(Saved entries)
┄┄┄┄┄┄┄┄┄┄
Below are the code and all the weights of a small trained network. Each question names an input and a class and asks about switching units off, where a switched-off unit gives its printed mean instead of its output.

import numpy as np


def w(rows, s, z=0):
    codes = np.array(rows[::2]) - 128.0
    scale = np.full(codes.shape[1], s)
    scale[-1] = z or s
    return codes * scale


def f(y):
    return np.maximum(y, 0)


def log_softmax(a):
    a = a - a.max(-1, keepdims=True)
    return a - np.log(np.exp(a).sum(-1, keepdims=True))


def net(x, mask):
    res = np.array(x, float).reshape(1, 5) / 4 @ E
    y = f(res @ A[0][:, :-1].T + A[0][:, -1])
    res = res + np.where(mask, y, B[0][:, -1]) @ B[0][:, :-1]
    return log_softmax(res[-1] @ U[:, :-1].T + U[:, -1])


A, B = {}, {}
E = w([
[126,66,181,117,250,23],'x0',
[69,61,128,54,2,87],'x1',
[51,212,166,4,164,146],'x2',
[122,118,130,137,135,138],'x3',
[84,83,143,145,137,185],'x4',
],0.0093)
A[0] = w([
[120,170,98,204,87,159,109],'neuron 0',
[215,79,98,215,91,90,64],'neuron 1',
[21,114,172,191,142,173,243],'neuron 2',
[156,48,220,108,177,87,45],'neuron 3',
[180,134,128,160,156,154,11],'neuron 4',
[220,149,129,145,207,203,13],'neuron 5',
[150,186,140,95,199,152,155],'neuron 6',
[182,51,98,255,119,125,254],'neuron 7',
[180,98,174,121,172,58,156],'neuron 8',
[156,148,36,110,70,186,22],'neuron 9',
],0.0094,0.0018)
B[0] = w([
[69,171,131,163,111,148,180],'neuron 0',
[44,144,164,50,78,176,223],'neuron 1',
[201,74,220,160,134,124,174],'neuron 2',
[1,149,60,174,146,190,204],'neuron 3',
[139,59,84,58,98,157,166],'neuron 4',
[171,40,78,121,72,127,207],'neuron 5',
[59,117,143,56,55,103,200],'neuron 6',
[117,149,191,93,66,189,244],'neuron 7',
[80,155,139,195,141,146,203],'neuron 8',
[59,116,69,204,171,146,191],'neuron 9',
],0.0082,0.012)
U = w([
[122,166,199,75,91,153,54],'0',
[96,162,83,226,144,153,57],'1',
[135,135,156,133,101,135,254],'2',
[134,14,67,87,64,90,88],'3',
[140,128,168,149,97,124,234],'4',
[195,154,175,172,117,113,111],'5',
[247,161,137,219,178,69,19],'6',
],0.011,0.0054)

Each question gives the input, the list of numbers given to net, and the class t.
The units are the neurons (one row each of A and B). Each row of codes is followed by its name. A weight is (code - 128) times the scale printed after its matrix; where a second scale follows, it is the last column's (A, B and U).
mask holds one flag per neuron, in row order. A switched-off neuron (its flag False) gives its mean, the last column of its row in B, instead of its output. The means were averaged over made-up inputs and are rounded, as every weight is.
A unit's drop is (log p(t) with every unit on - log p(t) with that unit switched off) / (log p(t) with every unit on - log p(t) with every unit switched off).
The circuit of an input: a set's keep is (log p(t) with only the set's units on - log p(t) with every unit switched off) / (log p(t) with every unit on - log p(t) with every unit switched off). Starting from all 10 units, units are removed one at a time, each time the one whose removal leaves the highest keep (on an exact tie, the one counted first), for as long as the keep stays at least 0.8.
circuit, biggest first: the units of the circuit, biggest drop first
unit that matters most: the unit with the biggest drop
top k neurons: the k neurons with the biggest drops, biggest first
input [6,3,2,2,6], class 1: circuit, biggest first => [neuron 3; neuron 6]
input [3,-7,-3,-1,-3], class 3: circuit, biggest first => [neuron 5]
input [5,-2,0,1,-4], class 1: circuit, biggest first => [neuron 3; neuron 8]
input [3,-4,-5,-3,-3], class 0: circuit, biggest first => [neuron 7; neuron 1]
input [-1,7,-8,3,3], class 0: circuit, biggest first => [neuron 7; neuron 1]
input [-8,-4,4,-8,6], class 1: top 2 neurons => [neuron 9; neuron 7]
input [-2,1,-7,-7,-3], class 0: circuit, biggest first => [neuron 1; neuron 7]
┄┄┄┄┄┄┄┄┄┄
■ Task requirements ■
Give an exact copy of the lines from the one with "input [3,-4,-5,-3,-3], class" through the end of the entries, both ends included.

■ Finished task ■
input [3,-4,-5,-3,-3], class 0: circuit, biggest first => [neuron 7; neuron 1]
input [-1,7,-8,3,3], class 0: circuit, biggest first => [neuron 7; neuron 1]
input [-8,-4,4,-8,6], class 1: top 2 neurons => [neuron 9; neuron 7]
input [-2,1,-7,-7,-3], class 0: circuit, biggest first => [neuron 1; neuron 7]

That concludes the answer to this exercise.